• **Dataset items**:

▬▬▬▬▬▬▬▬▬▬

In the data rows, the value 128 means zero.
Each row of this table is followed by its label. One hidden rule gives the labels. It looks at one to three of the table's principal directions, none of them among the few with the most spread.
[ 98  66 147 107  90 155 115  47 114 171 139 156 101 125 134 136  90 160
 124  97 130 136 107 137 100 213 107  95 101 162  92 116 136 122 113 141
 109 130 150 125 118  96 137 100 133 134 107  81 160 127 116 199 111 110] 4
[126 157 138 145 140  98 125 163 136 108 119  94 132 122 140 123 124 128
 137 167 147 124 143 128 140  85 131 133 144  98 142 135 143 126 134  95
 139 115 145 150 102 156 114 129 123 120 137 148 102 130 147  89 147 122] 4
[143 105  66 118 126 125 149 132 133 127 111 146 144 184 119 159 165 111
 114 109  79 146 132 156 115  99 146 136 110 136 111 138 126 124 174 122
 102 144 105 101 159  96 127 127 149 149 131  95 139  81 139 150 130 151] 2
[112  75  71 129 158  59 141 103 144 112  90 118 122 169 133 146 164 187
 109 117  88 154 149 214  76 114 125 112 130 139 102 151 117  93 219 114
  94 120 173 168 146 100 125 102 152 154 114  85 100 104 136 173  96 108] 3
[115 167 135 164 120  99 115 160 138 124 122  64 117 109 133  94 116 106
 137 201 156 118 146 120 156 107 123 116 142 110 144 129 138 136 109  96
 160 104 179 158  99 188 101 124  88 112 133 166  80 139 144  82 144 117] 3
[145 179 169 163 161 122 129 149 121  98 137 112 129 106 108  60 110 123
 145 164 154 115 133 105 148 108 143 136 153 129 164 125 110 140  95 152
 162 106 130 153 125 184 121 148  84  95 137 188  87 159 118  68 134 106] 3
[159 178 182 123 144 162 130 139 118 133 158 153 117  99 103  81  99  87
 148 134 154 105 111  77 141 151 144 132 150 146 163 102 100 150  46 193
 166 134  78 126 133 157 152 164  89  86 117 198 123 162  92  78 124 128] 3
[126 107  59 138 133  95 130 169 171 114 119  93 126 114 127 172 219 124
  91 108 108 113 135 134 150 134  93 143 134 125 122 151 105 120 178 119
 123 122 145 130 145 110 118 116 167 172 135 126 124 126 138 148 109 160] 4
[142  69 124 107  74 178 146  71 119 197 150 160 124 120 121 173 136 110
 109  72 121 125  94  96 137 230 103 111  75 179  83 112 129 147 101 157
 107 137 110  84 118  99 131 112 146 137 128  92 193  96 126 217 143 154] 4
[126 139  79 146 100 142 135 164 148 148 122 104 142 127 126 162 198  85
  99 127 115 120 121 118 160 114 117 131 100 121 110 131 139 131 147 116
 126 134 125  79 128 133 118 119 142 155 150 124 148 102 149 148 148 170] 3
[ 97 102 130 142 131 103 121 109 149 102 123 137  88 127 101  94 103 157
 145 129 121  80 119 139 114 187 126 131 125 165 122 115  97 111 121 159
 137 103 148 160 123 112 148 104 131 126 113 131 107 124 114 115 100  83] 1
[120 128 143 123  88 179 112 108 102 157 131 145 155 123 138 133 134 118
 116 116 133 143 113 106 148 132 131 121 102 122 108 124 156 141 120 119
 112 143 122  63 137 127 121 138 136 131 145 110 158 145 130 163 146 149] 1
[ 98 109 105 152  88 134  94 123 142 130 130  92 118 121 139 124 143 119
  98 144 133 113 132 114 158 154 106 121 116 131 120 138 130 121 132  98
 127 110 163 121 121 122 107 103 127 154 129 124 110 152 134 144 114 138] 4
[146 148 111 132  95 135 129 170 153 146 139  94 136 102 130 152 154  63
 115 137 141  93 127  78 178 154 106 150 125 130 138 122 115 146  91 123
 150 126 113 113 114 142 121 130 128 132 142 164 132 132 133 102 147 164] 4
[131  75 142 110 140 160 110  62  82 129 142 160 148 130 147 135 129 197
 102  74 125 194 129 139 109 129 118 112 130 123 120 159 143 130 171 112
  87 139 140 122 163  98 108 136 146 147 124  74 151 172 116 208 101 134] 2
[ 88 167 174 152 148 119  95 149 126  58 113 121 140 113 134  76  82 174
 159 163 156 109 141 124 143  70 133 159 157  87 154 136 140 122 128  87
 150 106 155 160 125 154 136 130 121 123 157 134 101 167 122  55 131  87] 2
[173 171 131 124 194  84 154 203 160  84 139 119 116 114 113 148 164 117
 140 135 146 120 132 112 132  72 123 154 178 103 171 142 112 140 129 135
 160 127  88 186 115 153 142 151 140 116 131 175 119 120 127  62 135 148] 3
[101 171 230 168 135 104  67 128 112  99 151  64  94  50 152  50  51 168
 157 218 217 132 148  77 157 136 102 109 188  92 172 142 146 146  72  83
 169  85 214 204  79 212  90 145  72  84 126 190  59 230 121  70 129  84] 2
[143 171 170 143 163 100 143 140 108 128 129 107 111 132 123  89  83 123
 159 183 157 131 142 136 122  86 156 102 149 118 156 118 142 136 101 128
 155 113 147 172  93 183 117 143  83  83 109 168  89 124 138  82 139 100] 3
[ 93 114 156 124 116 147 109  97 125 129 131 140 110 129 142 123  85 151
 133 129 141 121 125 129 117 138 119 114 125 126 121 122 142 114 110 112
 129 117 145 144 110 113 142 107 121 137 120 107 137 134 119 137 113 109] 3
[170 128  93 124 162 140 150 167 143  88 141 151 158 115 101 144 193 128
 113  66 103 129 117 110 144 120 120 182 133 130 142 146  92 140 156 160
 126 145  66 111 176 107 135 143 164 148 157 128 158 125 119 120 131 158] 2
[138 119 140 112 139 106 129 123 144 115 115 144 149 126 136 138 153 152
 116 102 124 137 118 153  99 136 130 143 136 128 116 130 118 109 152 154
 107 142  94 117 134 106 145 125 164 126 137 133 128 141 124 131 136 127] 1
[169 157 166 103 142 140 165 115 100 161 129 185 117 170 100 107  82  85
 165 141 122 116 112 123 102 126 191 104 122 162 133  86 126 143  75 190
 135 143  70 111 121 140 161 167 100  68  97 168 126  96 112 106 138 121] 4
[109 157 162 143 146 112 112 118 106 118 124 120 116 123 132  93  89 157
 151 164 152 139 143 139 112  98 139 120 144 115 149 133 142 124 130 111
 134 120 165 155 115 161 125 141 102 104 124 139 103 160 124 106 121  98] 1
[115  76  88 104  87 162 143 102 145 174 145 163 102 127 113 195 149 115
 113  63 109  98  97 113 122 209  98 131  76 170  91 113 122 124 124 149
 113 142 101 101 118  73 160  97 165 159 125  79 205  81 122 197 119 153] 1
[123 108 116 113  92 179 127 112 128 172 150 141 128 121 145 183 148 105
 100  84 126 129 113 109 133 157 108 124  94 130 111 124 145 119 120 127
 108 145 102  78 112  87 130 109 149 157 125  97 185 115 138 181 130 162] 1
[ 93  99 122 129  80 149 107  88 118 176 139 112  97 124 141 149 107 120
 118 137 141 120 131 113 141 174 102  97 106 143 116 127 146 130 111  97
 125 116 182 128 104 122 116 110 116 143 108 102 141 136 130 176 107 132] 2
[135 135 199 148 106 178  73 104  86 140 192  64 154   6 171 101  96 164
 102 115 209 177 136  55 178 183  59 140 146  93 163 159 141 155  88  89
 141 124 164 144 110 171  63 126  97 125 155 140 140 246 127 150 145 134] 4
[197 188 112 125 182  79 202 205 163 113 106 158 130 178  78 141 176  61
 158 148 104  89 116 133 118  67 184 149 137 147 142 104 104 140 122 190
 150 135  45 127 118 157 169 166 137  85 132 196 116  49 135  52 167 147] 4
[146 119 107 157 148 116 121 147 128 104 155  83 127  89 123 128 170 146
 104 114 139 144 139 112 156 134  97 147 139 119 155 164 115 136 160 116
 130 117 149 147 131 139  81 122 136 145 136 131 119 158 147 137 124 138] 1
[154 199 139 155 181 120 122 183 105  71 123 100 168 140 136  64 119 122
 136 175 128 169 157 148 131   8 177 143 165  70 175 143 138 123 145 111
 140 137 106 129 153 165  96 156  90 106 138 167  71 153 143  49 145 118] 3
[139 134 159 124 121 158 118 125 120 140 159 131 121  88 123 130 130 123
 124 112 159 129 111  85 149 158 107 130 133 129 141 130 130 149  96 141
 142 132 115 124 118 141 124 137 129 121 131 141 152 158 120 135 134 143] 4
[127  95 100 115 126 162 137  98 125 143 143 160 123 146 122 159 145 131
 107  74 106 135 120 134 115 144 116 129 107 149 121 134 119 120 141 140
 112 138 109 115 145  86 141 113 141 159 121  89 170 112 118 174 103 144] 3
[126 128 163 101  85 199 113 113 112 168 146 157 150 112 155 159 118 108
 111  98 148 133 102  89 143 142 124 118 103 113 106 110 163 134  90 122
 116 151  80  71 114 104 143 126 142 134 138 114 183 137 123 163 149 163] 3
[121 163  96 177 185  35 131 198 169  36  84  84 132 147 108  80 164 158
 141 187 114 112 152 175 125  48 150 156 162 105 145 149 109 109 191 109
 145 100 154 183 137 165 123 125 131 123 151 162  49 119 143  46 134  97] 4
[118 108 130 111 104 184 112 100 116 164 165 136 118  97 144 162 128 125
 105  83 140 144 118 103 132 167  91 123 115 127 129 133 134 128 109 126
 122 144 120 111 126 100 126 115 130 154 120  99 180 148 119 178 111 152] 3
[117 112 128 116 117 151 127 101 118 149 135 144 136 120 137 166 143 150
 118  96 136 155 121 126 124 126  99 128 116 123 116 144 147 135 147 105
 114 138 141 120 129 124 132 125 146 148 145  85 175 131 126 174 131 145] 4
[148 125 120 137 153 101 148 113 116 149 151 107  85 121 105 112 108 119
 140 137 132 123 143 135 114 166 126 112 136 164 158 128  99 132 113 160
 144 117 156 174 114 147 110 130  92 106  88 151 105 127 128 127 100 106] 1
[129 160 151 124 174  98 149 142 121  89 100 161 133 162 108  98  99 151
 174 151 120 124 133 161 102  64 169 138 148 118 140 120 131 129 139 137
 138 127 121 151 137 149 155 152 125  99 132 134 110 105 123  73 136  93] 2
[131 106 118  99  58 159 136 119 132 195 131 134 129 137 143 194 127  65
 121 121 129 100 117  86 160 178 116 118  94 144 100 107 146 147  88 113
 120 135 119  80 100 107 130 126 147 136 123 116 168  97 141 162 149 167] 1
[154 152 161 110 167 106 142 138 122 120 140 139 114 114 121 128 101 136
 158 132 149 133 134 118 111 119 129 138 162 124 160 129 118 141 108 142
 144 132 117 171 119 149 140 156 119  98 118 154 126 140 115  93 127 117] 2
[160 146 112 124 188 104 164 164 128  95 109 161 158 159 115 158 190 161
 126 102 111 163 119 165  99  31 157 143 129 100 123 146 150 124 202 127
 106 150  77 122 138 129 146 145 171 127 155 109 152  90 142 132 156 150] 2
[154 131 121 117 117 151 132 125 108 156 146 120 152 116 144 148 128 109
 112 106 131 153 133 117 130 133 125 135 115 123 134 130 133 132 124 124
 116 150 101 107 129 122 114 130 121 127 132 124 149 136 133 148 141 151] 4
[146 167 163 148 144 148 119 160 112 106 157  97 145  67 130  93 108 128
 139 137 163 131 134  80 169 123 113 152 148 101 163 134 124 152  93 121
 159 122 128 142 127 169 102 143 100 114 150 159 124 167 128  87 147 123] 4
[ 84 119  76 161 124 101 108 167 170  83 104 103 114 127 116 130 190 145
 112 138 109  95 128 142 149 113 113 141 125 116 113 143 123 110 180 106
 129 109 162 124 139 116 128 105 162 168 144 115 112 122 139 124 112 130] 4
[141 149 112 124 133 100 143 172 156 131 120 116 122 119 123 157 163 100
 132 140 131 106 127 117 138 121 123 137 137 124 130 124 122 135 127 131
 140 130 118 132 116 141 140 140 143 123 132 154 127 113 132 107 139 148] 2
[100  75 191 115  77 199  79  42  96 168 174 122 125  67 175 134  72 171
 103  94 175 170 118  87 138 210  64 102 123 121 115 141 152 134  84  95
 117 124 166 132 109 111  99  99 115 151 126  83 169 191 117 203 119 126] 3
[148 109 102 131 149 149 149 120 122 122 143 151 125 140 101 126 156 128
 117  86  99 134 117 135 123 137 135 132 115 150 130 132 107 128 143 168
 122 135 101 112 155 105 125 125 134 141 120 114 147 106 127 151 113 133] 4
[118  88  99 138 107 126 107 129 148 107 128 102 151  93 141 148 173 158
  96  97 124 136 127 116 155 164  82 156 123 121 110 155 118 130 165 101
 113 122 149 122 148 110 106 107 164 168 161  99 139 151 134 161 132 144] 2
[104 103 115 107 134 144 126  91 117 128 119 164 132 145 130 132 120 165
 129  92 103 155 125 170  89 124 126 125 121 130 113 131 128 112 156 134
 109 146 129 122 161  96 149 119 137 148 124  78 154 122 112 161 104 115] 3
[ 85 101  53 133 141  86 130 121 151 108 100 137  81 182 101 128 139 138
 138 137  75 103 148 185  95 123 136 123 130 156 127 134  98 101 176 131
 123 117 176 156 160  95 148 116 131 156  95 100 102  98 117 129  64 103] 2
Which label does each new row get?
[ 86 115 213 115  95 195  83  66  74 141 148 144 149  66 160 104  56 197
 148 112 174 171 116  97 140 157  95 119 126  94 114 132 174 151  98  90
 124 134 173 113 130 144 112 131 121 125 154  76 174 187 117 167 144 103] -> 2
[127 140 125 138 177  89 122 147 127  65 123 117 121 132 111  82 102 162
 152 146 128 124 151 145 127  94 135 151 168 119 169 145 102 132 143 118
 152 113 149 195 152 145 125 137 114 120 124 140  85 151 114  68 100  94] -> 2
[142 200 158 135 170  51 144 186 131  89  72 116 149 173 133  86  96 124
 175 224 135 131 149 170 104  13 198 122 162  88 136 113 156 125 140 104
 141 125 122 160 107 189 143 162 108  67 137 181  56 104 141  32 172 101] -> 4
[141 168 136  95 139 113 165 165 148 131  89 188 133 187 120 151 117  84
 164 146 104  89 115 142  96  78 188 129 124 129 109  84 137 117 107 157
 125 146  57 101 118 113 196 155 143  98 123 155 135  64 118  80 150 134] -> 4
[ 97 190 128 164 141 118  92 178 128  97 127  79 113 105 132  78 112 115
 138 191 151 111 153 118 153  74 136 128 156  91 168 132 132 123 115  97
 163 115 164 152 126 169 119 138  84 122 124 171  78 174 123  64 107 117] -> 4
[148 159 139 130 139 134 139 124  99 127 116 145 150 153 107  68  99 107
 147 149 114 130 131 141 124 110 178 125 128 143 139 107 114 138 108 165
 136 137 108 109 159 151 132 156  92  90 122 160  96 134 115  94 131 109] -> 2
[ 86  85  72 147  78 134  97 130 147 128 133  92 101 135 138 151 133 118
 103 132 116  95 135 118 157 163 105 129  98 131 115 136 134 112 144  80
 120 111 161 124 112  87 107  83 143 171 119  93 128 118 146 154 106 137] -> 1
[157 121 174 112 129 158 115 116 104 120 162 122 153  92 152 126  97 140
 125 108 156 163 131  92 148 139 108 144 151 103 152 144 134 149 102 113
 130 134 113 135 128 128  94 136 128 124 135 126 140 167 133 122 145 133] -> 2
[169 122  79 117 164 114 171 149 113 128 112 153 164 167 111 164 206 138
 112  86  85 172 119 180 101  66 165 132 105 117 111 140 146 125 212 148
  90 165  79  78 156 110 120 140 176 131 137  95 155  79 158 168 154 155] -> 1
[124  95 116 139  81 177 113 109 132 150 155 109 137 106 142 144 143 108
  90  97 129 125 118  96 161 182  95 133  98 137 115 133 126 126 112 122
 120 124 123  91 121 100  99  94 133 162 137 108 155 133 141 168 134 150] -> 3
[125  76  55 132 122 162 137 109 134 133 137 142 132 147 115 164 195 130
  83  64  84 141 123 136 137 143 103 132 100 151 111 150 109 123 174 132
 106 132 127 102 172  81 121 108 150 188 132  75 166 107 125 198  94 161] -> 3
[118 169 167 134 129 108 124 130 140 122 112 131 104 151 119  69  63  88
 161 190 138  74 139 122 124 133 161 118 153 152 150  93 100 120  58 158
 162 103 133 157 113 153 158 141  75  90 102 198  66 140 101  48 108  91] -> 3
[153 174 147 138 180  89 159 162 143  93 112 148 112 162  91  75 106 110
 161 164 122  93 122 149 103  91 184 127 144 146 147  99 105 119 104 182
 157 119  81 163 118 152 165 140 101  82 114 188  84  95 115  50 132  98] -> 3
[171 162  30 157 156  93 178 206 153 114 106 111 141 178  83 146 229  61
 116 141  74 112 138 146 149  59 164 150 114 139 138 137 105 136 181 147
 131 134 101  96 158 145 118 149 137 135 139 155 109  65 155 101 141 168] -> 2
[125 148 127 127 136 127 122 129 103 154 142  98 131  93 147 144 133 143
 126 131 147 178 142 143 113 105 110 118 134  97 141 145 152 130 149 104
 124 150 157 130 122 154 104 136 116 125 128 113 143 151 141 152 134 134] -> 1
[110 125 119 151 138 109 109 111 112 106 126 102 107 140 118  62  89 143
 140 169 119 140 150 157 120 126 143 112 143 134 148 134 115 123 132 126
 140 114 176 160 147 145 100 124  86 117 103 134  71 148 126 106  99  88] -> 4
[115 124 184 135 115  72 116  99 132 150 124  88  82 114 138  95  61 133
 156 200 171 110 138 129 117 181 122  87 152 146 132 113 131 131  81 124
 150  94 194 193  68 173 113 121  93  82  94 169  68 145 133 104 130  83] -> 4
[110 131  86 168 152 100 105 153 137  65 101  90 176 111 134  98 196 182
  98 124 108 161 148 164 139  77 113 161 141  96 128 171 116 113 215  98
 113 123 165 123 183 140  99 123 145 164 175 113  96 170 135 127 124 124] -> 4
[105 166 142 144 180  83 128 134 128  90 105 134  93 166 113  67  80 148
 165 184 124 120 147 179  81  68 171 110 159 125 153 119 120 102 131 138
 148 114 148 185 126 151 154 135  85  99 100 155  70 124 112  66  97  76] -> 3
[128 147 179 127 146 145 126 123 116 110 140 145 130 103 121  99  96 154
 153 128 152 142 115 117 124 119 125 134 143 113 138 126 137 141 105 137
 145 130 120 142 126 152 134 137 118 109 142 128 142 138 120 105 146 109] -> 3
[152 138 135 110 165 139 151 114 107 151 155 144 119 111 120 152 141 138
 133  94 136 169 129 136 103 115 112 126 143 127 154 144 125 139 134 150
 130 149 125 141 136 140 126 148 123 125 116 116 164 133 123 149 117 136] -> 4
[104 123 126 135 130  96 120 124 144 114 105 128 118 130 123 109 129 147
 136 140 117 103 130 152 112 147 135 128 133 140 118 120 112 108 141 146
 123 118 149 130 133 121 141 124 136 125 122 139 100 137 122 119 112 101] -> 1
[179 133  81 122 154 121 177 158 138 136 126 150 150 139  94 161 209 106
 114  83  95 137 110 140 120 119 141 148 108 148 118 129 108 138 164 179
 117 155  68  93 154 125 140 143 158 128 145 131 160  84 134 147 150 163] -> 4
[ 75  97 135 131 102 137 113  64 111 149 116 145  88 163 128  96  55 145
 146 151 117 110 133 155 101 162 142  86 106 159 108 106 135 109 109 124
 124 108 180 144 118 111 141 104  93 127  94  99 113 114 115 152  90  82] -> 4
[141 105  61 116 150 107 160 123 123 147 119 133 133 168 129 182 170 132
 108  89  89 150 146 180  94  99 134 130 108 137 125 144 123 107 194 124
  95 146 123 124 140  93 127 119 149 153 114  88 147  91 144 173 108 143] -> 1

▬▬▬▬▬▬▬▬▬▬

The word "label" appears in some lines above. Return every one of those lines.

Each row of this table is followed by its label. One hidden rule gives the labels. It looks at one to three of the table's principal directions, none of them among the few with the most spread.
Which label does each new row get?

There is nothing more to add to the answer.